EXERCISE MATERIAL below:

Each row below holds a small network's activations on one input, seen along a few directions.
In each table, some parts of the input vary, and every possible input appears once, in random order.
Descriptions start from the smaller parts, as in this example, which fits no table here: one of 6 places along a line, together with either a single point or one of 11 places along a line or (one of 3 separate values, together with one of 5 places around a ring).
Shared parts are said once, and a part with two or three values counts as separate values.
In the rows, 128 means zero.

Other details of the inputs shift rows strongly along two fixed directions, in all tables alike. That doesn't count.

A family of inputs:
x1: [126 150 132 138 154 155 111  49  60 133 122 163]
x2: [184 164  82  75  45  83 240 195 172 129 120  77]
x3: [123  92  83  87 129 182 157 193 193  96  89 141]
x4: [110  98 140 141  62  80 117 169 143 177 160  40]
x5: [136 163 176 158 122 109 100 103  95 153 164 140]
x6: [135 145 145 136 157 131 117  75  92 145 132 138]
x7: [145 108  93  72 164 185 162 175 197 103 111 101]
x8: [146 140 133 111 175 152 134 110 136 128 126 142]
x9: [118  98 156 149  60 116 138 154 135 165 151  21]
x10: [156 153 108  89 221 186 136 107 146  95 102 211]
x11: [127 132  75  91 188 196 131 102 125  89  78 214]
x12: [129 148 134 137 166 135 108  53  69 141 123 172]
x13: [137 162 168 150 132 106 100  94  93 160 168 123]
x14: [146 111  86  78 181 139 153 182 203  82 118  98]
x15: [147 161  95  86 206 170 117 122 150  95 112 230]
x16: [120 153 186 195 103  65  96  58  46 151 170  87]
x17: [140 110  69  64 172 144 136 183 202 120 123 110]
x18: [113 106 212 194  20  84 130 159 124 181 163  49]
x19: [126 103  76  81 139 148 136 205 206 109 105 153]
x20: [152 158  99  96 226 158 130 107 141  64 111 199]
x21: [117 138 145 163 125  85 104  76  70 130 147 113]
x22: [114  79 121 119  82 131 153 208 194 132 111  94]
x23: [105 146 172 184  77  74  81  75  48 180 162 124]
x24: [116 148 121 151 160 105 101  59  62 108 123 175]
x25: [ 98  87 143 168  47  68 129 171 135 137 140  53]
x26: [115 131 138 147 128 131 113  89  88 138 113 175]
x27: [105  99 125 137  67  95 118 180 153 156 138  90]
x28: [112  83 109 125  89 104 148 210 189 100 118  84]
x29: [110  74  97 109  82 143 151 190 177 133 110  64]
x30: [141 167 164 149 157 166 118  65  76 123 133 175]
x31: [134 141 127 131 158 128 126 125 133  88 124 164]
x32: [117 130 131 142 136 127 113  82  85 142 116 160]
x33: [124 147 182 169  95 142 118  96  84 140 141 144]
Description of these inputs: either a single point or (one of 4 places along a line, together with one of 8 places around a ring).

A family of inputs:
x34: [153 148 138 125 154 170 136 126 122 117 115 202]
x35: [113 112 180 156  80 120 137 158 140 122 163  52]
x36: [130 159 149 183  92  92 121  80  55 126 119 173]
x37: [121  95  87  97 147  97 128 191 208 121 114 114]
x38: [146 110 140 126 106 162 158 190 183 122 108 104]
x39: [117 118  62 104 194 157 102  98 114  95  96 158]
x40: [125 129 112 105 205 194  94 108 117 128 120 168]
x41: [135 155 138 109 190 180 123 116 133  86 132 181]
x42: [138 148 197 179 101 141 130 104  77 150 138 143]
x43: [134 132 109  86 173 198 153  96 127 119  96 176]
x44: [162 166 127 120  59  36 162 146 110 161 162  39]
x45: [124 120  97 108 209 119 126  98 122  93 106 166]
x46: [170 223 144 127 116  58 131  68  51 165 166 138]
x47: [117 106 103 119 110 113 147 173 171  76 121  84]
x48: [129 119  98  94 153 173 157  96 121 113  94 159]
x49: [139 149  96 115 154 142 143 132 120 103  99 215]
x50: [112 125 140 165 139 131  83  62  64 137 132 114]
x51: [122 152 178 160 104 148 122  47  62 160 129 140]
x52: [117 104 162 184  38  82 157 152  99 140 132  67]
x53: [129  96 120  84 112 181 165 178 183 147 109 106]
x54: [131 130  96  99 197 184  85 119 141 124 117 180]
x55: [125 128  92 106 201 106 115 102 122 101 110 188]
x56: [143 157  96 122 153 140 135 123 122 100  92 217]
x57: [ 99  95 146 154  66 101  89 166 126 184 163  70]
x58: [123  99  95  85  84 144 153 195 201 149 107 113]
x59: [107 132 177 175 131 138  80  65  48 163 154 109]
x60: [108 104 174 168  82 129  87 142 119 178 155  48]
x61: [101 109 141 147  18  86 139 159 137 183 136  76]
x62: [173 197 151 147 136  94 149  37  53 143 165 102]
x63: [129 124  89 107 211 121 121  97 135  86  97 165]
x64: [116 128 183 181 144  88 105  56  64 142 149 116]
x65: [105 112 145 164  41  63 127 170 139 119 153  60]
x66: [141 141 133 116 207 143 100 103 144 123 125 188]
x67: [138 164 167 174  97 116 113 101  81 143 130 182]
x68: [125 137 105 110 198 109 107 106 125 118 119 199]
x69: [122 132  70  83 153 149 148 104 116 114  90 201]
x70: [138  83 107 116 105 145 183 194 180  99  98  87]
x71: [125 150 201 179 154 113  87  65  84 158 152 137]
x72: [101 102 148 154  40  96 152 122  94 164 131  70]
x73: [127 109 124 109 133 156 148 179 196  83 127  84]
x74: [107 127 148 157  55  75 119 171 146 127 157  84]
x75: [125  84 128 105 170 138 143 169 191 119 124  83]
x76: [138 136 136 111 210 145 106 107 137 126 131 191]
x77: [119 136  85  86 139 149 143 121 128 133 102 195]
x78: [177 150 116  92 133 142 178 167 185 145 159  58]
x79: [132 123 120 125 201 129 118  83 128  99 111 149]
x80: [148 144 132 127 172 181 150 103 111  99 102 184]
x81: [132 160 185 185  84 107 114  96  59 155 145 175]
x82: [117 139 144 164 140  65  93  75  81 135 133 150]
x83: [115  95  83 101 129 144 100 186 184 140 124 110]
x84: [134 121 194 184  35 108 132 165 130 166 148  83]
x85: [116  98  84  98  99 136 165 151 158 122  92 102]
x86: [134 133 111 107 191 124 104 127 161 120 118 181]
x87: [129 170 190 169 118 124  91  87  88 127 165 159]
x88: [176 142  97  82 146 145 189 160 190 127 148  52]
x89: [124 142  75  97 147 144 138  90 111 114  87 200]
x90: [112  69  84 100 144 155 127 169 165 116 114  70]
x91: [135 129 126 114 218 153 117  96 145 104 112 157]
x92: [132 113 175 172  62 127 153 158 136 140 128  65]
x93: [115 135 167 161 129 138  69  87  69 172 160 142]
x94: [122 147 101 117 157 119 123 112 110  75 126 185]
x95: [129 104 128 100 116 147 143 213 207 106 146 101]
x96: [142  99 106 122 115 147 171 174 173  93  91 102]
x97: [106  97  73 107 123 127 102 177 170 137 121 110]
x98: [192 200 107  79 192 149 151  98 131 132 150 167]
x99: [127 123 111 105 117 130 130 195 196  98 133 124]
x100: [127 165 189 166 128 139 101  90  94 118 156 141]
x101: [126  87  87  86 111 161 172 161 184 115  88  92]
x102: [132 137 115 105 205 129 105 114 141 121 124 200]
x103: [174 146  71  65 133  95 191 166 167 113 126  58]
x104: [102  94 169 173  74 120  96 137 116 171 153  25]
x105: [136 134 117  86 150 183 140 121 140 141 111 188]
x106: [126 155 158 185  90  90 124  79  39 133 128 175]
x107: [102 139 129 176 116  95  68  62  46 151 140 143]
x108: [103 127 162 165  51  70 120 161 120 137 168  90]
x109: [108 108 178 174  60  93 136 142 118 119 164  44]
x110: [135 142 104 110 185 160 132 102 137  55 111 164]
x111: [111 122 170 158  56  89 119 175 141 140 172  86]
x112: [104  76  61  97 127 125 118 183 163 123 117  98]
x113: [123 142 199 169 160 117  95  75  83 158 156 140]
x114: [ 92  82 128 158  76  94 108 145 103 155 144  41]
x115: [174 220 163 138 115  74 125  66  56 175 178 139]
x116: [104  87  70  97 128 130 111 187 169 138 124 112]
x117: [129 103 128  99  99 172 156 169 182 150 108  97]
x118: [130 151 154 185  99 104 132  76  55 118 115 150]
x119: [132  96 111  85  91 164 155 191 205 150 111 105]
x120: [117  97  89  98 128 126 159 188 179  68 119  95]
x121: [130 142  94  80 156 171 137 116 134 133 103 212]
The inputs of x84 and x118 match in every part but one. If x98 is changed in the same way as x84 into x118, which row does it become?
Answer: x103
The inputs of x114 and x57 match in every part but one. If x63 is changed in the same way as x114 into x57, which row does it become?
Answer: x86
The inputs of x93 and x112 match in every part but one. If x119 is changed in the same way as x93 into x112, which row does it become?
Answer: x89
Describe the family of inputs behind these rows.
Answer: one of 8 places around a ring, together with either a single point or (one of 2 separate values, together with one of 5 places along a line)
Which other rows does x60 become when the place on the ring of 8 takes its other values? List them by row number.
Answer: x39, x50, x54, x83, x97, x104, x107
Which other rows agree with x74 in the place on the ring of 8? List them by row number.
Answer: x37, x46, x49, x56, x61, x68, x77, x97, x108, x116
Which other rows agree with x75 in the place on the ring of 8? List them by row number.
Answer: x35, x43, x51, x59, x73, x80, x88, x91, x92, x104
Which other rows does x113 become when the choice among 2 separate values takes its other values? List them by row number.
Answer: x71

End of EXERCISE MATERIAL.
EXERCISE MATERIAL below:

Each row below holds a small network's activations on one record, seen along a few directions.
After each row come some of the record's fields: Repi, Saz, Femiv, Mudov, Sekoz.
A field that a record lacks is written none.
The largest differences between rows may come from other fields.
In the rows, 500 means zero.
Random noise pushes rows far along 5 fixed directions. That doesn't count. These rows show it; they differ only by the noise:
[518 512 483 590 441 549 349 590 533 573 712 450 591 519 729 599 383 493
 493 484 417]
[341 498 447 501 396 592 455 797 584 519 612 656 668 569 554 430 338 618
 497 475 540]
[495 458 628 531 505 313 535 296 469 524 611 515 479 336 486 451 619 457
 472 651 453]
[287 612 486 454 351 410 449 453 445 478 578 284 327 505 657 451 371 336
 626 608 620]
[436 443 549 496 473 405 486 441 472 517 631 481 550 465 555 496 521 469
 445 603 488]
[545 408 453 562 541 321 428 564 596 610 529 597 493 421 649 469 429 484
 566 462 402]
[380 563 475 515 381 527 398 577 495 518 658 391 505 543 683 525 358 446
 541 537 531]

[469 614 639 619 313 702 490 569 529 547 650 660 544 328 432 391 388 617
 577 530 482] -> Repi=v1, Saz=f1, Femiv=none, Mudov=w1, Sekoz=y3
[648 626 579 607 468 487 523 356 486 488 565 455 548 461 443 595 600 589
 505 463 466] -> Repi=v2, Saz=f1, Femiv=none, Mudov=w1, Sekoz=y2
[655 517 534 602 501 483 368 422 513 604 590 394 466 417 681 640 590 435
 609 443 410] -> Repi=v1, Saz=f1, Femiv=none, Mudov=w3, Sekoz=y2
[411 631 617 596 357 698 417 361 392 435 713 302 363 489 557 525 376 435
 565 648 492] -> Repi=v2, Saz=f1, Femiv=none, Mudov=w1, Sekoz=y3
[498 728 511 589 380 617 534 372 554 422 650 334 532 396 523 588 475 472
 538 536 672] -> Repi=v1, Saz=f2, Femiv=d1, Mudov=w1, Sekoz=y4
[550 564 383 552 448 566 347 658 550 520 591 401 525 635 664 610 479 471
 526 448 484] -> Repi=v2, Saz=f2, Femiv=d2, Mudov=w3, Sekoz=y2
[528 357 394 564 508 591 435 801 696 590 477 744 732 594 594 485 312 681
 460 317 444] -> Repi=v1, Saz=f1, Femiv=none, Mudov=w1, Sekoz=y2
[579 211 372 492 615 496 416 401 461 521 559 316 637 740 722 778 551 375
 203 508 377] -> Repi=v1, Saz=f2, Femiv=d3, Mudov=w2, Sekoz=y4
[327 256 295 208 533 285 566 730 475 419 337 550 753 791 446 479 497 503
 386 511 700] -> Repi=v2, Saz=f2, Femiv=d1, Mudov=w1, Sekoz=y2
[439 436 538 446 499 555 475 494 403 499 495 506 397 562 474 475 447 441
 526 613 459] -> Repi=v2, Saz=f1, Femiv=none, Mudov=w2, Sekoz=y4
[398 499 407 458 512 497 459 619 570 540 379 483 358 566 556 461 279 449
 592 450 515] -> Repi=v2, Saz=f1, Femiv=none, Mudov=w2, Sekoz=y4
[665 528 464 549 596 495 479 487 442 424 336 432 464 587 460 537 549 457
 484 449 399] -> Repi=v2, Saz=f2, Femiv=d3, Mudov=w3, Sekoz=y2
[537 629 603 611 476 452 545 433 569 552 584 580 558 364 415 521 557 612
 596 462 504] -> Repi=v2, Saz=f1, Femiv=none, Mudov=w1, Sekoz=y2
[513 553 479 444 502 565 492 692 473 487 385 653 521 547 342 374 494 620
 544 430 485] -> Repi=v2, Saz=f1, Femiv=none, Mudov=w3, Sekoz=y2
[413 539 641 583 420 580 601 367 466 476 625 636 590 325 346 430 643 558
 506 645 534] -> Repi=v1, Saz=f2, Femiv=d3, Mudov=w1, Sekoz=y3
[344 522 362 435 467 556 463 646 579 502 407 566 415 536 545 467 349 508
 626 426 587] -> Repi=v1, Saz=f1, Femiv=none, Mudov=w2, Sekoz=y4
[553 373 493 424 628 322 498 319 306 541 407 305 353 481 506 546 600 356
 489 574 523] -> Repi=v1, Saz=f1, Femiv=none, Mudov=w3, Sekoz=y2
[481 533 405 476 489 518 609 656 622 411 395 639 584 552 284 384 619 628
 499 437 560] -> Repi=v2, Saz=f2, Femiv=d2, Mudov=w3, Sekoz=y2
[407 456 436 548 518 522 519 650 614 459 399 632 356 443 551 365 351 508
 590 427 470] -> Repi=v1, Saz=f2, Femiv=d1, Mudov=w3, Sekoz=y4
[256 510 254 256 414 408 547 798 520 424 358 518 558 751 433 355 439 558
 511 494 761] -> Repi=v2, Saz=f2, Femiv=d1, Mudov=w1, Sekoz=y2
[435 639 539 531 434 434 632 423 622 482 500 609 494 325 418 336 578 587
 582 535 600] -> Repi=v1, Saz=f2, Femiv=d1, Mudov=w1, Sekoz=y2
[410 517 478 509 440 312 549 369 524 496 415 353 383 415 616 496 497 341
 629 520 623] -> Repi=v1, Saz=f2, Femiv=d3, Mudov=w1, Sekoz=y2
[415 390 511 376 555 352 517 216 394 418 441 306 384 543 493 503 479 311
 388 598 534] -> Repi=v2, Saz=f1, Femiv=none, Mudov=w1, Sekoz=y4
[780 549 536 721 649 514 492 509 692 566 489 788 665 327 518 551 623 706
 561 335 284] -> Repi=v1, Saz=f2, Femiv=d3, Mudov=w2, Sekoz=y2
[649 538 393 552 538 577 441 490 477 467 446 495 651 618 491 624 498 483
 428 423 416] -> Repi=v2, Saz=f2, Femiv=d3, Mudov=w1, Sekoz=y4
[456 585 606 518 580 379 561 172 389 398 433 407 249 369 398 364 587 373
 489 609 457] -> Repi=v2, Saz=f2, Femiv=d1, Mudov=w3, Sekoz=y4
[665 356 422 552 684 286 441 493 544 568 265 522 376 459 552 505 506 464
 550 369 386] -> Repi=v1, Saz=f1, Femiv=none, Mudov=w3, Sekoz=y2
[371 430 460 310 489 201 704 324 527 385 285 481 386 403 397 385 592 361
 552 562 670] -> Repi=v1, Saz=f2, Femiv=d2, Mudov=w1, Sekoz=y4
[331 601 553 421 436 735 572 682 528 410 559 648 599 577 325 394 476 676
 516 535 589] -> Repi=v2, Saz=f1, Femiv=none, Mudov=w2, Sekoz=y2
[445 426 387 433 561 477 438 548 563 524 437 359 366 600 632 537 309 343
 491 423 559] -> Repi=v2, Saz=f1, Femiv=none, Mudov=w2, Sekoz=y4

End of EXERCISE MATERIAL.
EXERCISE MATERIAL below:

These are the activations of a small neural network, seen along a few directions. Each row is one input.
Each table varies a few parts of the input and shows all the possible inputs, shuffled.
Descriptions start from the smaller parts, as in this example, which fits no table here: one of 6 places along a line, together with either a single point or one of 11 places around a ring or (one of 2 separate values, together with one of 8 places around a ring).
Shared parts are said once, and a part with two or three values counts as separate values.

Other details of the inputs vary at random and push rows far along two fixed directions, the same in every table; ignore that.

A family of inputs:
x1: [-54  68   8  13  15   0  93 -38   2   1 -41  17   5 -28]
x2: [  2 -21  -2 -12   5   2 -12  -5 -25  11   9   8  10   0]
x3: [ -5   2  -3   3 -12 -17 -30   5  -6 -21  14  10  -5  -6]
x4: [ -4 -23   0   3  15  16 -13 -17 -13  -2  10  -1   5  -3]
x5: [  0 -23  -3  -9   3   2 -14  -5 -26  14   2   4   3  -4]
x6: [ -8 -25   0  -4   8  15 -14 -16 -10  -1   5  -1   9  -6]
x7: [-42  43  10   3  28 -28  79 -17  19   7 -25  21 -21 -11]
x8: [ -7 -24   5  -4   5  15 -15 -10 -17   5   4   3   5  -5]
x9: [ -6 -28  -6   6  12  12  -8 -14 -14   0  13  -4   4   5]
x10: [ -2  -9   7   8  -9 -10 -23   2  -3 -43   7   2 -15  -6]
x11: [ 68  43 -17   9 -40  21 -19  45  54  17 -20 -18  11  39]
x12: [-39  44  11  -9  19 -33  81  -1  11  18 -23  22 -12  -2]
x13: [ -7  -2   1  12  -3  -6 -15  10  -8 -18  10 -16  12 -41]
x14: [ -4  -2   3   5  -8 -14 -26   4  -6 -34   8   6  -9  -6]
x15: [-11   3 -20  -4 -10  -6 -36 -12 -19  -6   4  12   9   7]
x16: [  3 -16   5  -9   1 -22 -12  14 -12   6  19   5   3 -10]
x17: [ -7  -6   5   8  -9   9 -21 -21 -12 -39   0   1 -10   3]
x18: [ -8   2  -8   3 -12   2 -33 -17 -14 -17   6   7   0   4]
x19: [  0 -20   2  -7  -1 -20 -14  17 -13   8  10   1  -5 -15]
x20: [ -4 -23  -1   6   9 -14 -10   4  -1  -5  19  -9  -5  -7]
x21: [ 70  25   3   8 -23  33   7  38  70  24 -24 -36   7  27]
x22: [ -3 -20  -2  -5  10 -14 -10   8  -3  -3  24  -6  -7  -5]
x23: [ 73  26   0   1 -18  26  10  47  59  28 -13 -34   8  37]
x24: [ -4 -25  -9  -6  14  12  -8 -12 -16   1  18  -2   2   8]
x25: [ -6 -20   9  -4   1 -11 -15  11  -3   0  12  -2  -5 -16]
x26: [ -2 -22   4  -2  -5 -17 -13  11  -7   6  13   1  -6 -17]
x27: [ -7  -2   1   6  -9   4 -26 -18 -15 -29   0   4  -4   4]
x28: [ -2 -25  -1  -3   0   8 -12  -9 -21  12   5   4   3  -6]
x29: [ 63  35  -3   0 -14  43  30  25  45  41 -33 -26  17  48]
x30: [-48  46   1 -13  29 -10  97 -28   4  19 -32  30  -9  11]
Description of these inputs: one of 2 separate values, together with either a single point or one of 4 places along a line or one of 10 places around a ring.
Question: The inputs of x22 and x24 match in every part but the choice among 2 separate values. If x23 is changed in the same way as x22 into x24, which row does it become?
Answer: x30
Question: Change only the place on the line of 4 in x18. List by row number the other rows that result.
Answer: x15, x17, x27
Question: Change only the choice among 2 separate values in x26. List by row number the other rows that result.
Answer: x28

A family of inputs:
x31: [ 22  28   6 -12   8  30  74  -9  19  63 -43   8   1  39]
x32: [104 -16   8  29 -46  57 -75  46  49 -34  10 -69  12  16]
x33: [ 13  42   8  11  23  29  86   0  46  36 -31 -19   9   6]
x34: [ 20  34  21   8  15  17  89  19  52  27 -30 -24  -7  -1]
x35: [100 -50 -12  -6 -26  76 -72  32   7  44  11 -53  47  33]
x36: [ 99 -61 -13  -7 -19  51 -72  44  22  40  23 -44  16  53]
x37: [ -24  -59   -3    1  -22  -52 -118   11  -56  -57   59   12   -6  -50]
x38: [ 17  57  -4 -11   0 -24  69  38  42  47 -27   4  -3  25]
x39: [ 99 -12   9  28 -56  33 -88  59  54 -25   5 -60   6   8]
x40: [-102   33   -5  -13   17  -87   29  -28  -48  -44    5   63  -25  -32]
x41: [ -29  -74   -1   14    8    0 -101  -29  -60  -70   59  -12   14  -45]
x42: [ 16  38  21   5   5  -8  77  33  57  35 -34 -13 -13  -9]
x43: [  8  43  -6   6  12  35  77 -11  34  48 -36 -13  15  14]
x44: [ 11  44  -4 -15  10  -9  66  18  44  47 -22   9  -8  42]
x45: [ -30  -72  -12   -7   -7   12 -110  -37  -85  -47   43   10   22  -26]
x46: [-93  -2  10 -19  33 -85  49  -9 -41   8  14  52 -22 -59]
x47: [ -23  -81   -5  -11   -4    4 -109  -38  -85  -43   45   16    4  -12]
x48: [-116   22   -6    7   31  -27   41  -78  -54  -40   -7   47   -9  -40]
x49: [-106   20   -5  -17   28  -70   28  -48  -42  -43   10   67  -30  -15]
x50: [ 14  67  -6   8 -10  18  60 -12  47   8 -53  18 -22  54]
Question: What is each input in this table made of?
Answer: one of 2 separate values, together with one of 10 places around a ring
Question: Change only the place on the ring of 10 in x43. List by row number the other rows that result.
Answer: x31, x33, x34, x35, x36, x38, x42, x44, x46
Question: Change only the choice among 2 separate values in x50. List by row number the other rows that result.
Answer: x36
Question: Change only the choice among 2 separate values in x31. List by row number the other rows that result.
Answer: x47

End of EXERCISE MATERIAL.

__TASK BRIEF__. Return only the number of lines above that include "same".

__SOLUTION__. 5